Below is a small trained network, with its code and all its weights. Each question gives an input and a target symbol and asks what happens when units are switched off, that is, made to give their printed mean instead of their output.

import numpy as np


def w(rows, s, z=0):
    codes = np.array(rows[::2]) - 128.0
    scale = np.full(codes.shape[1], s)
    scale[-1] = z or s
    return codes * scale


def f(y):
    return np.maximum(y, 0)


def softmax(a):
    e = np.exp(a - a.max(-1, keepdims=True))
    return e / e.sum(-1, keepdims=True)


def log_softmax(a):
    a = a - a.max(-1, keepdims=True)
    return a - np.log(np.exp(a).sum(-1, keepdims=True))


def net(x, mask):
    ids = ['αβγδεημξτφ'.index(c) for c in x.split()]
    T = len(ids)
    res = E[ids] + P[:T]
    u = 0
    for l in range(2):
        r = res
        for j in range(2):
            rows = slice(2 * j, 2 * j + 2)
            q, k, v = (r @ M[l][rows].T for M in (Q, K, V))
            z = softmax(np.where(np.tri(T) > 0, q @ k.T / 2**0.5, -1e9)) @ v
            o = O[l][rows]
            res = res + np.where(mask[u + j], z, o[:, -1]) @ o[:, :-1]
        u += 2
        y = f(res @ A[l][:, :-1].T + A[l][:, -1])
        res = res + np.where(mask[u : u + 12], y, B[l][:, -1]) @ B[l][:, :-1]
        u += 12
    return log_softmax(res[-1] @ U[:, :-1].T + U[:, -1])


Q, K, V, O, A, B = {}, {}, {}, {}, {}, {}
E = w([
[62,194,82,102,90],'α',
[193,92,156,110,181],'β',
[115,111,177,101,94],'γ',
[113,174,90,101,15],'δ',
[195,69,96,165,30],'ε',
[96,88,88,159,181],'η',
[46,126,23,179,153],'μ',
[159,158,155,149,27],'ξ',
[50,169,86,92,165],'τ',
[139,129,254,149,117],'φ',
],0.013)
P = w([
[212,170,144,70,186],'0',
[128,60,159,29,128],'1',
[183,164,143,111,171],'2',
[86,53,170,77,119],'3',
[150,158,141,155,160],'4',
[46,43,175,123,103],'5',
[116,155,144,203,146],'6',
[2,32,180,177,82],'7',
[84,153,145,254,129],'8',
],0.0092)
Q[0] = w([
[124,140,138,124,124],'L0H1',
[120,103,111,113,123],'L0H1',
[63,119,92,130,250],'L0H2',
[30,249,133,45,104],'L0H2',
],0.025)
K[0] = w([
[131,118,115,118,137],'L0H1',
[122,154,148,110,107],'L0H1',
[73,88,49,129,245],'L0H2',
[35,254,95,55,78],'L0H2',
],0.026)
V[0] = w([
[132,104,124,133,131],'L0H1',
[124,130,152,118,120],'L0H1',
[92,116,175,116,121],'L0H2',
[17,112,132,254,74],'L0H2',
],0.0085)
O[0] = w([
[118,137,122,139,141,130],'L0H1',
[115,118,126,97,112,221],'L0H1',
[137,48,72,129,171,254],'L0H2',
[225,142,130,2,166,87],'L0H2',
],0.004,0.00078)
A[0] = w([
[205,148,79,87,129,2],'L0N1',
[136,98,116,61,171,129],'L0N2',
[197,194,109,65,162,103],'L0N3',
[202,176,101,106,181,108],'L0N4',
[112,111,97,135,65,44],'L0N5',
[111,115,76,178,156,122],'L0N6',
[168,98,65,51,144,28],'L0N7',
[103,138,62,189,115,20],'L0N8',
[94,90,125,158,132,53],'L0N9',
[202,116,124,4,160,116],'L0N10',
[165,86,148,116,121,96],'L0N11',
[140,179,135,128,105,36],'L0N12',
],0.016,0.0047)
B[0] = w([
[116,240,75,147,160,142],'L0N1',
[125,235,97,118,99,244],'L0N2',
[211,47,67,48,89,183],'L0N3',
[162,27,100,134,191,181],'L0N4',
[55,202,93,112,159,225],'L0N5',
[36,169,66,126,95,224],'L0N6',
[175,68,236,116,92,169],'L0N7',
[137,28,217,171,104,159],'L0N8',
[93,58,171,88,115,194],'L0N9',
[217,81,182,185,4,192],'L0N10',
[82,194,120,93,167,254],'L0N11',
[141,85,138,200,146,165],'L0N12',
],0.015,0.0025)
Q[1] = w([
[109,135,49,144,197],'L1H1',
[221,214,146,94,125],'L1H1',
[112,73,6,71,160],'L1H2',
[135,163,131,45,183],'L1H2',
],0.025)
K[1] = w([
[77,32,105,126,163],'L1H1',
[81,141,32,142,69],'L1H1',
[86,51,6,150,98],'L1H2',
[178,109,100,84,172],'L1H2',
],0.026)
V[1] = w([
[149,164,102,156,135],'L1H1',
[146,166,107,184,77],'L1H1',
[68,111,164,137,103],'L1H2',
[163,168,72,254,103],'L1H2',
],0.0066)
O[1] = w([
[159,152,183,140,113,102],'L1H1',
[155,92,109,144,70,158],'L1H1',
[155,122,167,109,88,202],'L1H2',
[185,162,251,172,228,2],'L1H2',
],0.0031,0.0021)
A[1] = w([
[175,80,75,77,208,128],'L1N1',
[145,163,69,68,209,3],'L1N2',
[209,200,62,53,172,43],'L1N3',
[53,126,158,113,129,69],'L1N4',
[147,197,94,168,205,36],'L1N5',
[197,99,178,129,83,28],'L1N6',
[131,164,161,116,224,137],'L1N7',
[147,53,185,125,252,59],'L1N8',
[136,147,188,63,109,214],'L1N9',
[201,105,142,56,72,138],'L1N10',
[139,91,139,127,151,248],'L1N11',
[206,87,47,150,125,108],'L1N12',
],0.013,0.0051)
B[1] = w([
[88,103,150,240,151,183],'L1N1',
[154,80,97,201,47,159],'L1N2',
[89,220,223,137,11,174],'L1N3',
[171,181,125,125,149,206],'L1N4',
[236,83,135,142,166,155],'L1N5',
[130,167,49,113,154,155],'L1N6',
[128,136,43,128,117,164],'L1N7',
[82,253,120,159,154,169],'L1N8',
[119,59,65,114,62,255],'L1N9',
[148,116,218,135,202,222],'L1N10',
[156,110,170,98,119,189],'L1N11',
[101,140,79,29,227,182],'L1N12',
],0.021,0.0071)
U = w([
[81,111,198,184,157,82],'α',
[102,170,110,207,159,116],'β',
[118,18,175,125,82,252],'γ',
[53,187,152,113,114,94],'δ',
[181,156,152,186,112,92],'ε',
[155,80,97,223,142,69],'η',
[26,84,101,172,149,43],'μ',
[158,132,125,138,169,83],'ξ',
[50,110,144,212,100,41],'τ',
[66,157,3,123,81,134],'φ',
],0.0053,0.004)

Each question gives the input, a string of symbols that net reads in full, and the target symbol t.
The units are the heads (2 rows each of Q, K, V and O) and the neurons (one row each of A and B). Each row of codes is followed by its name. A weight is (code - 128) times the scale printed after its matrix; where a second scale follows, it is the last column's (O, A, B and U).
mask holds one flag per unit, layer by layer, with each layer's heads first. A switched-off unit (its flag False) gives its mean, the last column of its rows in O or B, instead of its output. The means were averaged over made-up inputs and are rounded, as every weight is.
A unit's drop is (log p(t) with every unit on - log p(t) with that unit switched off) / (log p(t) with every unit on - log p(t) with every unit switched off).
The circuit of an input: a set's keep is (log p(t) with only the set's units on - log p(t) with every unit switched off) / (log p(t) with every unit on - log p(t) with every unit switched off). Starting from the 12 units with the biggest drops (on a tie, the unit counted first), units are removed one at a time, each time the one whose removal leaves the highest keep (on an exact tie, the one counted first), for as long as the keep stays at least 0.8.
circuit, biggest first: the units of the circuit, biggest drop first
most important unit: the unit with the biggest drop
top k neurons: the k neurons with the biggest drops, biggest first
k most important neurons of layer l: the k neurons of layer l with the biggest drops, biggest first
input φ τ β φ β β ξ φ, target δ: most important unit : L1N8
input γ η τ γ, target φ: circuit, biggest first : (L0H2; L1N10; L0N10)
input ξ φ ε, target ε: top 3 neurons : (L1N5; L0N1; L0N10)
input φ τ α γ ε ε, target φ: circuit, biggest first : (L0N5; L1N10)
input τ ξ φ β δ η γ η, target φ: top 3 neurons : (L0N2; L1N10; L0N6)
input β β φ δ α τ μ γ ε, target ε: 4 most important neurons of layer 0 : (L0N1; L0N11; L0N5; L0N10)
input τ β φ β φ φ δ β, target δ: top 4 neurons : (L1N8; L0N10; L0N9; L0N11)
input ε α φ τ α β τ ξ δ, target δ: circuit, biggest first : (L0H2; L0N3; L1N3; L0N1)
input ε η α, target α: circuit, biggest first : (L0N3; L1N1; L1N10)
input τ ε η μ, target γ: 4 most important neurons of layer 0 : (L0N7; L0N10; L0N5; L0N11)
input δ γ φ μ τ τ, target φ: circuit, biggest first : (L1N10; L1N1)
input η τ φ τ, target φ: circuit, biggest first : (L0N2; L1N10)
input γ α ξ β ξ ξ ε δ, target γ: top 3 neurons : (L0N10; L1N9; L1N10)
input γ δ γ ε μ ξ α ξ, target φ: circuit, biggest first : (L0N5; L1N10)
input γ δ β δ μ τ μ β, target φ: most important unit : L0N11
input ε β δ τ μ ε, target φ: 3 most important neurons of layer 0 : (L0N5; L0N11; L0N9)
input μ γ ξ ξ, target φ: circuit, biggest first : (L0N5; L1N10; L0N10; L1N9)
input β η φ α, target γ: top 4 neurons : (L0N10; L1N10; L1N9; L1N8)
input φ τ ξ ε β, target β: top 2 neurons : (L1N8; L0N4)
input η τ δ, target δ: circuit, biggest first : (L1N3; L0N1)
input β η α φ φ γ, target φ: circuit, biggest first : (L1N10; L0N10; L1N9)
input ξ η φ β α β, target φ: most important unit : L0H2
input φ ε β η, target γ: 3 most important neurons of layer 0 : (L0N10; L0N7; L0N5)
input δ φ ε μ φ μ μ φ τ, target τ: 3 most important neurons of layer 0 : (L0N3; L0N10; L0N4)
input ε τ η β γ ε μ, target μ: top 2 neurons : (L0N4; L0N6)
input μ μ μ δ ξ β τ, target τ: top 4 neurons : (L0N3; L1N3; L1N1; L1N2)
input δ τ β δ η τ δ μ ξ, target ξ: most important unit : L0H2
input β ξ ε τ, target γ: top 4 neurons : (L0N10; L1N9; L1N10; L0N7)
input ε α η, target η: top 3 neurons : (L0N6; L1N5; L0N4)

Exercise requirements
Starting with the line with "input ξ φ ε, target" above and going on through the line with "input ε α φ", transcribe every line exactly, both ends included, and add nothing.

Exercise output
input ξ φ ε, target ε: top 3 neurons : (L1N5; L0N1; L0N10)
input φ τ α γ ε ε, target φ: circuit, biggest first : (L0N5; L1N10)
input τ ξ φ β δ η γ η, target φ: top 3 neurons : (L0N2; L1N10; L0N6)
input β β φ δ α τ μ γ ε, target ε: 4 most important neurons of layer 0 : (L0N1; L0N11; L0N5; L0N10)
input τ β φ β φ φ δ β, target δ: top 4 neurons : (L1N8; L0N10; L0N9; L0N11)
input ε α φ τ α β τ ξ δ, target δ: circuit, biggest first : (L0H2; L0N3; L1N3; L0N1)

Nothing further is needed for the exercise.